▸ **Description of the task**
Please copy each line in the records below that contains the string "full".

[[ Supplied records open ]]

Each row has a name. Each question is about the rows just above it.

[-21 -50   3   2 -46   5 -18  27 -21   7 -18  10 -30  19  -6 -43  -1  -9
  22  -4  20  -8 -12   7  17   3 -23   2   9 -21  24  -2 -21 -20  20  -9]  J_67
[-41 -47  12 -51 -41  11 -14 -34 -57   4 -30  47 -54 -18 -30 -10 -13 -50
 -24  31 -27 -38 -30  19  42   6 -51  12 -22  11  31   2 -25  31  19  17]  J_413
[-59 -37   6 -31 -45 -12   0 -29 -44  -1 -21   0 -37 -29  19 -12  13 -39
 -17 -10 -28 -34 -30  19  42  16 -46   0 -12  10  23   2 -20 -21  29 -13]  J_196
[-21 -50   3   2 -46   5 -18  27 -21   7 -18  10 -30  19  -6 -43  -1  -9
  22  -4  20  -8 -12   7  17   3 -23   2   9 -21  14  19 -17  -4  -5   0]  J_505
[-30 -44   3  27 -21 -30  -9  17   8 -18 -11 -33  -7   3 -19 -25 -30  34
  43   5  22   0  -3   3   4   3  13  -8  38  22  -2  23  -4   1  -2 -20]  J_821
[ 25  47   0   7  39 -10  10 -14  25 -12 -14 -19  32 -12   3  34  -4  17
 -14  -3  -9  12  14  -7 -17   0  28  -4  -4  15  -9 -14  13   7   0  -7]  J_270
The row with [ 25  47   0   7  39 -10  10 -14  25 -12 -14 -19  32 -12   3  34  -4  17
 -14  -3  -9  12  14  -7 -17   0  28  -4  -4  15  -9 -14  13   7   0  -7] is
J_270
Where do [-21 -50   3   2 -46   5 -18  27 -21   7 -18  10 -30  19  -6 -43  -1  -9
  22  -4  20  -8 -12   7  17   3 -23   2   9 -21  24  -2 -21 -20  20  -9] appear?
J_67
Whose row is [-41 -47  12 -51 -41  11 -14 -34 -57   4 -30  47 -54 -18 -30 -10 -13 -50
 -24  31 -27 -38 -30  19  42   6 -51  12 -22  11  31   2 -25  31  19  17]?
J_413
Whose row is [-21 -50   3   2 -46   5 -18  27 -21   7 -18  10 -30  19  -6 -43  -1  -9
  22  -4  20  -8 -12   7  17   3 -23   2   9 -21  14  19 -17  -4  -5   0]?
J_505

[[ Supplied records closed ]]
[[ Supplied records open ]]

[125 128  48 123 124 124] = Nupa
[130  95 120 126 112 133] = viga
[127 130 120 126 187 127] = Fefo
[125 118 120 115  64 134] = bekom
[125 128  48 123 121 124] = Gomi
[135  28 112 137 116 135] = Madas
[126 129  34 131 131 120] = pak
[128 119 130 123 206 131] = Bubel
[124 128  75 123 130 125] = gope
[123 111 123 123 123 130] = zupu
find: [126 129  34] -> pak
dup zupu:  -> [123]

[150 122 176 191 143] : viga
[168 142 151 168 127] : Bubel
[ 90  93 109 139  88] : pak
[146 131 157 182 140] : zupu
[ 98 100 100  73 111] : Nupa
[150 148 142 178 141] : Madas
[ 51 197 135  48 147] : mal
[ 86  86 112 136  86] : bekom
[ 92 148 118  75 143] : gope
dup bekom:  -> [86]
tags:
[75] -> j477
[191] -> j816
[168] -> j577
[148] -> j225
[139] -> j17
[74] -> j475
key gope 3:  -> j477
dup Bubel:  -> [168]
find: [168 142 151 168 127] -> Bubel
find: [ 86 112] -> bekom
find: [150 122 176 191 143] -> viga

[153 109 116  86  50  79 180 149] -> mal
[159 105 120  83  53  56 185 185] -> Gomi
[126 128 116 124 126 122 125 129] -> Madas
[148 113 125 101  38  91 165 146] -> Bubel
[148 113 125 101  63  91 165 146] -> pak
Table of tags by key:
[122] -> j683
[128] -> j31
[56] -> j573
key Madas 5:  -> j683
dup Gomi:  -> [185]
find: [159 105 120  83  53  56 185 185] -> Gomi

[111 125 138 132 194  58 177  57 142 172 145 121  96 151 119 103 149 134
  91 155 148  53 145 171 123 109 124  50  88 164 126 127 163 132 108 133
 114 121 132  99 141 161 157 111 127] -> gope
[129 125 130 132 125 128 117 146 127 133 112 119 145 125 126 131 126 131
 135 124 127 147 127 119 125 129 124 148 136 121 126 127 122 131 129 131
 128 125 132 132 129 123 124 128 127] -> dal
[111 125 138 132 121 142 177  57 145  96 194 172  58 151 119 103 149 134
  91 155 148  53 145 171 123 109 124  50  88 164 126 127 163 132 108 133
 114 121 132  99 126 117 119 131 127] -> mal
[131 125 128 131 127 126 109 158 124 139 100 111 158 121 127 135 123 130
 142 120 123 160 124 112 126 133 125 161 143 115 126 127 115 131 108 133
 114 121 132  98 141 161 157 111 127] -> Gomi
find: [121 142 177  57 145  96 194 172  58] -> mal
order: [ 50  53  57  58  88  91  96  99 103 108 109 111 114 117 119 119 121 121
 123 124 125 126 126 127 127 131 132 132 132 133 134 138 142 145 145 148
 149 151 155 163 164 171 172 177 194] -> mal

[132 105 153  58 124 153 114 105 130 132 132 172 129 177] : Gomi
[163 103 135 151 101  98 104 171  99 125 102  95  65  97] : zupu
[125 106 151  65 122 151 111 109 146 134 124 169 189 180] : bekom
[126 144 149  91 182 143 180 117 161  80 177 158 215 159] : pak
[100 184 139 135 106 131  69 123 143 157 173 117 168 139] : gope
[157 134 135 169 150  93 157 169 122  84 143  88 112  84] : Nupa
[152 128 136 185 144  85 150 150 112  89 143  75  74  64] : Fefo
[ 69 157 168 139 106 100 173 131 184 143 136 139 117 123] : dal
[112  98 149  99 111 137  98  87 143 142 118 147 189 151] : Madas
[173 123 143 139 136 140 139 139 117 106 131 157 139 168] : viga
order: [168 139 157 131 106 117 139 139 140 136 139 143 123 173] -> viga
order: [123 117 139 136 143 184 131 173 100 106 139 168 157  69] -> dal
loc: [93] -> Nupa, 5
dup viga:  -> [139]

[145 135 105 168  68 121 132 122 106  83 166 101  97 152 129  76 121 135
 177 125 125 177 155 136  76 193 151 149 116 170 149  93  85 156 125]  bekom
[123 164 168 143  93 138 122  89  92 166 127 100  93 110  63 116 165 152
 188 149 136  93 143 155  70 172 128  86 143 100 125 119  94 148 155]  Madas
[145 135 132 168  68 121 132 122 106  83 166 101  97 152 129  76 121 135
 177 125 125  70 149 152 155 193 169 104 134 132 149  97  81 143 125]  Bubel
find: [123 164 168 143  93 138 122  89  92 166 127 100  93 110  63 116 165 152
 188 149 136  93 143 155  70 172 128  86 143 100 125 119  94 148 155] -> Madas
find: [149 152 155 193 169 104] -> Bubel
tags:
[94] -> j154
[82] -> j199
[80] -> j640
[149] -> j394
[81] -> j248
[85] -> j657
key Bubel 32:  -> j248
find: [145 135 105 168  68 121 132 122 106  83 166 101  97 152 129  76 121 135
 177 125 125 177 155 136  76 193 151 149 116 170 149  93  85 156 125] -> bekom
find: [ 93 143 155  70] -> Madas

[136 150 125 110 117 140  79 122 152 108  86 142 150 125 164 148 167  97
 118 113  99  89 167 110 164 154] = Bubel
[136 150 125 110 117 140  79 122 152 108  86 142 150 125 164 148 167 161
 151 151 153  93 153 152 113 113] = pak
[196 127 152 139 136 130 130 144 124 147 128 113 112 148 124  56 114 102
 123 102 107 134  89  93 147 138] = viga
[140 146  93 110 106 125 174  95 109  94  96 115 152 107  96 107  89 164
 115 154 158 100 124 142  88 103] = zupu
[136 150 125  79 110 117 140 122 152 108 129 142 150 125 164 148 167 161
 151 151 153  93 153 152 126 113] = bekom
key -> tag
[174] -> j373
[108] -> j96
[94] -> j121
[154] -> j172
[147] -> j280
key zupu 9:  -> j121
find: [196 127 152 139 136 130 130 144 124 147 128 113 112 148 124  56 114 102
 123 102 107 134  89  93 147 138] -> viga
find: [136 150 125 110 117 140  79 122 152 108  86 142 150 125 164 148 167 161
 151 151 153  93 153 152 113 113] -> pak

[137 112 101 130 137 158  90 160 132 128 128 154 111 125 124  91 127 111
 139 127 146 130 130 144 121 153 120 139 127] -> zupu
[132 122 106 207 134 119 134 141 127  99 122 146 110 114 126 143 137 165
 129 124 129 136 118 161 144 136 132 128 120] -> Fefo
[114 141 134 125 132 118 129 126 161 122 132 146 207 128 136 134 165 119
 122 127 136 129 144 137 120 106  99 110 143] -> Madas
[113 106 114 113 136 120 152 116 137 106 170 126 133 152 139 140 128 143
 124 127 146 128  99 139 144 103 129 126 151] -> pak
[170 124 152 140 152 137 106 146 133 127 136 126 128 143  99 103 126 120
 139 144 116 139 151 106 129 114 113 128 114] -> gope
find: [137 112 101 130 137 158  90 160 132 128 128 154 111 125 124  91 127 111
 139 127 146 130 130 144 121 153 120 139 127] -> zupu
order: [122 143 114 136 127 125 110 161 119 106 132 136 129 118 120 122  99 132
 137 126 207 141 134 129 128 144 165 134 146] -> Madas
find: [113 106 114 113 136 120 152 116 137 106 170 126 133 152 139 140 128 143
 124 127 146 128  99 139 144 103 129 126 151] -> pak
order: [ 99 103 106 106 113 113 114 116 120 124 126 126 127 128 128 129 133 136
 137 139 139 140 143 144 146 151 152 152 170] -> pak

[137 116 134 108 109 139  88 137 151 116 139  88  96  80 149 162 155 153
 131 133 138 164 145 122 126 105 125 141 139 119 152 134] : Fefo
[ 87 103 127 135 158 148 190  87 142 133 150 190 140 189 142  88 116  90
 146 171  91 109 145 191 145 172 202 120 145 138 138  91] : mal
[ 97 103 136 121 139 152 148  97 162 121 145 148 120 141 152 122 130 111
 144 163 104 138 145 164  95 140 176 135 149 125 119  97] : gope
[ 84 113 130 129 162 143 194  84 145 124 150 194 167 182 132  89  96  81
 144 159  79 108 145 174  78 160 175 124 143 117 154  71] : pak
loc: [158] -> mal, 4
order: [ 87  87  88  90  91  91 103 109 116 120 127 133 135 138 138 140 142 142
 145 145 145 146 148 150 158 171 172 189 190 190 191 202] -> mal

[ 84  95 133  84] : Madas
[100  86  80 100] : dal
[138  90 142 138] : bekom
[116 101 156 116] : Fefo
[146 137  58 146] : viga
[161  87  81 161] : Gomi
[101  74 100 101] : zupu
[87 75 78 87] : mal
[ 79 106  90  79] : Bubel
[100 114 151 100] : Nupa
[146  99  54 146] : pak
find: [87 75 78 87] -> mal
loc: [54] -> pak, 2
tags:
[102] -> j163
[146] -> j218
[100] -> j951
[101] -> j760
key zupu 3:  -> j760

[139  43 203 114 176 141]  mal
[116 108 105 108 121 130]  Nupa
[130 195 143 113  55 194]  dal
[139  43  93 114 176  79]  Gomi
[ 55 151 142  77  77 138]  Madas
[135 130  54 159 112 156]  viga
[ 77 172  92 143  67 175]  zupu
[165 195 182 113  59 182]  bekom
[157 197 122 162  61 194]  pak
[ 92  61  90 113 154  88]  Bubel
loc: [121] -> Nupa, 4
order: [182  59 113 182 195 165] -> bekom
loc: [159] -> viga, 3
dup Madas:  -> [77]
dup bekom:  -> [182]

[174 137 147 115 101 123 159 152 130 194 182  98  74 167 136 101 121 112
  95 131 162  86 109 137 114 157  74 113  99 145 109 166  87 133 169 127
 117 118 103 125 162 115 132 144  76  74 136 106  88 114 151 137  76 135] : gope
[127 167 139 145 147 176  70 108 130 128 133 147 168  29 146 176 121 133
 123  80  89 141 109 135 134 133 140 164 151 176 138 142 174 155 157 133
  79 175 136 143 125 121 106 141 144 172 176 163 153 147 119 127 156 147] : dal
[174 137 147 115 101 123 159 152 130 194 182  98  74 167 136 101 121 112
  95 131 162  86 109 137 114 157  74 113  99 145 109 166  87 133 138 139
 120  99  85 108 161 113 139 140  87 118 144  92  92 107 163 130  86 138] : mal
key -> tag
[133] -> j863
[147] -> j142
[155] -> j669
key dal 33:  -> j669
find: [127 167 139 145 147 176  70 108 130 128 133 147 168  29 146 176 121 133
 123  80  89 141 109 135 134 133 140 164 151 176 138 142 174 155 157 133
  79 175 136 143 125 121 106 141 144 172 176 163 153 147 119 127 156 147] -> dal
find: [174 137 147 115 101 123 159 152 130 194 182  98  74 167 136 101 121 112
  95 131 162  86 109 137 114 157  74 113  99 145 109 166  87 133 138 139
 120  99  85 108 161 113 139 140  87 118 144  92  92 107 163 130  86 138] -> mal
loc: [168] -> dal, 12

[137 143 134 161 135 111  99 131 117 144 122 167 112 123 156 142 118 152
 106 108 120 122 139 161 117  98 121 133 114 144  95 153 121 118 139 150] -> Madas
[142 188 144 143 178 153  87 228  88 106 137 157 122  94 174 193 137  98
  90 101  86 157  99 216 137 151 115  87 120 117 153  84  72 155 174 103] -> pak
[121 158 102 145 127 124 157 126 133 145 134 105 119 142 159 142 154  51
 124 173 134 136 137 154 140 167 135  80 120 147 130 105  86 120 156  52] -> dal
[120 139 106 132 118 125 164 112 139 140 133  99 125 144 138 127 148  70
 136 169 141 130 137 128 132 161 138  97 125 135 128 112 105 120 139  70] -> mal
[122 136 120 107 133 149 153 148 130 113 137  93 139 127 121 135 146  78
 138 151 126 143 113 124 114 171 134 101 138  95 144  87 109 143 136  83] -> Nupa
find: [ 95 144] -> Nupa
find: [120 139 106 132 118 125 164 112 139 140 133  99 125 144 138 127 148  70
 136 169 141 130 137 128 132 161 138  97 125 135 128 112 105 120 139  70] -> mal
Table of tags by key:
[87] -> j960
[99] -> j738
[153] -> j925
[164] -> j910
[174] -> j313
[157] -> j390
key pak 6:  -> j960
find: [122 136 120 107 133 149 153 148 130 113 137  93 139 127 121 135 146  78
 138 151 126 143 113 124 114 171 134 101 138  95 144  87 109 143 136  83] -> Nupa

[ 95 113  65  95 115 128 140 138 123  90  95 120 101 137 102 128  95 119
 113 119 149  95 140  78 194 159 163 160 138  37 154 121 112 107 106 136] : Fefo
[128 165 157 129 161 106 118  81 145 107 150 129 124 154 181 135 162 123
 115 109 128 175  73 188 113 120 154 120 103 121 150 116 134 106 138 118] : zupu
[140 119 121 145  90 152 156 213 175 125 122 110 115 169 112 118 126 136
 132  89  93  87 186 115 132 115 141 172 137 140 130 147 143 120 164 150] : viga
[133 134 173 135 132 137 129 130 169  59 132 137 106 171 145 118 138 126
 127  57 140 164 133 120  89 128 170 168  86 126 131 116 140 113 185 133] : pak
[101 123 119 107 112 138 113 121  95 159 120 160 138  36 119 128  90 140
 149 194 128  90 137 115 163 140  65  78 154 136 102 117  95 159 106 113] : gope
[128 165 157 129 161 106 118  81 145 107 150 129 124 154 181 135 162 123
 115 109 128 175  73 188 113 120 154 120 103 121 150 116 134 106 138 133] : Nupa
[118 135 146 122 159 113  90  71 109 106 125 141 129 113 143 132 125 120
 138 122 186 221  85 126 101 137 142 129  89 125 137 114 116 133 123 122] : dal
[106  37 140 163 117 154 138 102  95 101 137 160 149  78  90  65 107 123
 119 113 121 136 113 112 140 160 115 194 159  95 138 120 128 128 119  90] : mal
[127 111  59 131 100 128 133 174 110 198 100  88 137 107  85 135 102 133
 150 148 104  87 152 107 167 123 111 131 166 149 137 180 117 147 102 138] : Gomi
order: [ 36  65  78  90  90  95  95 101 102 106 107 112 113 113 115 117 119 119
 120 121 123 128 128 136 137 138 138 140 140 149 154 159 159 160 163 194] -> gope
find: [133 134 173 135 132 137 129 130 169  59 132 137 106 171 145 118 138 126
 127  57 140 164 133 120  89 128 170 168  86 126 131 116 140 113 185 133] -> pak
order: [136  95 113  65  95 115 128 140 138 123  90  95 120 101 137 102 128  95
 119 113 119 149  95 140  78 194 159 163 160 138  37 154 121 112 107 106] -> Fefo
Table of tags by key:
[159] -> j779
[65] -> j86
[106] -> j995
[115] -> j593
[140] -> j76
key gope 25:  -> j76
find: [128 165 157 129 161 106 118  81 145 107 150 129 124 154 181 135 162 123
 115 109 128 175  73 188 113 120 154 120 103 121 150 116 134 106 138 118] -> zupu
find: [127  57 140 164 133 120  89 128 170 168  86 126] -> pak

[[ Supplied records closed ]]
[[ Supplied records open ]]

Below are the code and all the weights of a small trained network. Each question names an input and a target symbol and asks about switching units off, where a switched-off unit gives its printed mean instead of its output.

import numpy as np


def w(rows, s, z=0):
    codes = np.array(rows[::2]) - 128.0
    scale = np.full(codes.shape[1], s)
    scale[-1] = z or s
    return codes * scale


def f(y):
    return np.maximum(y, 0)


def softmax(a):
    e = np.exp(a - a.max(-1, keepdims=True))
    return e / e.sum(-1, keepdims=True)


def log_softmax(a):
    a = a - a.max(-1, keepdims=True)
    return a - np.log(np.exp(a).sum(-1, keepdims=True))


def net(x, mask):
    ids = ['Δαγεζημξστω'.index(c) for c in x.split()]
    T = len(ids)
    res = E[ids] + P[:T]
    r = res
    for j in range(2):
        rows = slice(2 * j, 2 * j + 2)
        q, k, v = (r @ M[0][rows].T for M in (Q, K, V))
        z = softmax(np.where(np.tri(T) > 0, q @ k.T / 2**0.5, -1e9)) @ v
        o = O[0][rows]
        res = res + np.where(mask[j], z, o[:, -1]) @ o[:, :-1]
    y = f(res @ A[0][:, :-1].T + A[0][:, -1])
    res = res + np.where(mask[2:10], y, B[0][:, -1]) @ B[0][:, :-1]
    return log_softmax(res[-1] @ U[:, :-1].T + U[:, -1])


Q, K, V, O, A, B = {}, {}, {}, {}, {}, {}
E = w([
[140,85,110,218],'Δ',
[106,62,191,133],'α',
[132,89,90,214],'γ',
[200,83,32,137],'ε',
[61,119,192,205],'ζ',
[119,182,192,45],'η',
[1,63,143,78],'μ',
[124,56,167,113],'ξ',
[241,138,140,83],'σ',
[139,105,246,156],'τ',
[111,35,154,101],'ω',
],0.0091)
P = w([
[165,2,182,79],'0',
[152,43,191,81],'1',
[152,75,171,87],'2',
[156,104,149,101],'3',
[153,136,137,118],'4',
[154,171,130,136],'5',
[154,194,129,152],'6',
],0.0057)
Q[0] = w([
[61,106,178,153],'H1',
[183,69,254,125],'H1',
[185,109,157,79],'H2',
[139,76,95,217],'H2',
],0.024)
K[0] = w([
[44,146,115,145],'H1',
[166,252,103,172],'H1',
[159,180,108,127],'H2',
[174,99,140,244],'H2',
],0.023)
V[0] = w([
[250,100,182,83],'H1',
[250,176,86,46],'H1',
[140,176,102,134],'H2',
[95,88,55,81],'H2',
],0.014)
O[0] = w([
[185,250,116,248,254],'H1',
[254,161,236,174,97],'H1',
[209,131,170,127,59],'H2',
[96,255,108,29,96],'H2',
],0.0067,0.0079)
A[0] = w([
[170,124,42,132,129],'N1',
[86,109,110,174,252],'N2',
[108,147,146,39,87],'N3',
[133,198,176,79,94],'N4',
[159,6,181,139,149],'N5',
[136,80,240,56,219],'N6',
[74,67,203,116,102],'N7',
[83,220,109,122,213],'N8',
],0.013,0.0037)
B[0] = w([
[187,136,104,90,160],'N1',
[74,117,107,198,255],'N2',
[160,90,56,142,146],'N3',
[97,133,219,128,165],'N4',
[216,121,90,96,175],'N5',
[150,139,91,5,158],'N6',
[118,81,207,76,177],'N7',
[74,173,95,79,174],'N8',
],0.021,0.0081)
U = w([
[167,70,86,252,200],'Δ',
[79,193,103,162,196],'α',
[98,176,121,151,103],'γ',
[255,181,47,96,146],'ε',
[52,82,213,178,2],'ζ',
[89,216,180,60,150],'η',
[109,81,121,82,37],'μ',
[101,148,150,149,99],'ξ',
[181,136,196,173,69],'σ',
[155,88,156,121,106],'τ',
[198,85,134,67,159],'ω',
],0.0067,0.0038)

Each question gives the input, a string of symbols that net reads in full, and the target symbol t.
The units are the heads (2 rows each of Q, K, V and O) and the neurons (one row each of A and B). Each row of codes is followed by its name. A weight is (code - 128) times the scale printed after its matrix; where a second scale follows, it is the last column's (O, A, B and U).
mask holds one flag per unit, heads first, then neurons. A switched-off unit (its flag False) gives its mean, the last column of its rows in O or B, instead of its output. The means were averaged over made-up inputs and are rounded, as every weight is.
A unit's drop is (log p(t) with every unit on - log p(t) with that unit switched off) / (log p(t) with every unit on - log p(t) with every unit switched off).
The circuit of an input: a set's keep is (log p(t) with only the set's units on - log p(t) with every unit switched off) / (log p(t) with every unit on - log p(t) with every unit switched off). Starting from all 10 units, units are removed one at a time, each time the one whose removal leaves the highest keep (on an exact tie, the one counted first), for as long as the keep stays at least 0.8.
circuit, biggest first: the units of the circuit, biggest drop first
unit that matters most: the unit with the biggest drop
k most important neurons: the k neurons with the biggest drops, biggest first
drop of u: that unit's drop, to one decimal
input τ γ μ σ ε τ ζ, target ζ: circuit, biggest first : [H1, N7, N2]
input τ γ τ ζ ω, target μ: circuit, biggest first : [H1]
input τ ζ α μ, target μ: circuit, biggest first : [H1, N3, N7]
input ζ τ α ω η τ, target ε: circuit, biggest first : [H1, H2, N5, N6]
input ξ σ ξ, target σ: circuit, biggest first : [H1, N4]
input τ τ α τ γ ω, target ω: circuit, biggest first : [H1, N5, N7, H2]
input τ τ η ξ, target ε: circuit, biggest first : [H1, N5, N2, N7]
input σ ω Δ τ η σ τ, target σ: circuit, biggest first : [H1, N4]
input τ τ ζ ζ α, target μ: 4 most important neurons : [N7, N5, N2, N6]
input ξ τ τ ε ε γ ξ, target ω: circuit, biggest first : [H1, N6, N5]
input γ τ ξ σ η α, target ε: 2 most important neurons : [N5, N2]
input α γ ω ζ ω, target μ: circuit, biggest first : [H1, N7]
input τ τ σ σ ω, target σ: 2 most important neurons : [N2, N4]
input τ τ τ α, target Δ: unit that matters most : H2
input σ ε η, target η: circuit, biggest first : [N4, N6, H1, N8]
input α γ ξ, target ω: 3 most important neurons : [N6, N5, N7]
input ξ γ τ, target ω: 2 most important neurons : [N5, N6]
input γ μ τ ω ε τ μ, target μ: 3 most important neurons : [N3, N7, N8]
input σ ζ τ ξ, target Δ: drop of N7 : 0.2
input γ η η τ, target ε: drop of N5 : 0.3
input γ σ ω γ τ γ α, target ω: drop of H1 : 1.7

[[ Supplied records closed ]]

▸ **Answer to this problem**
    scale = np.full(codes.shape[1], s)
Each question gives the input, a string of symbols that net reads in full, and the target symbol t.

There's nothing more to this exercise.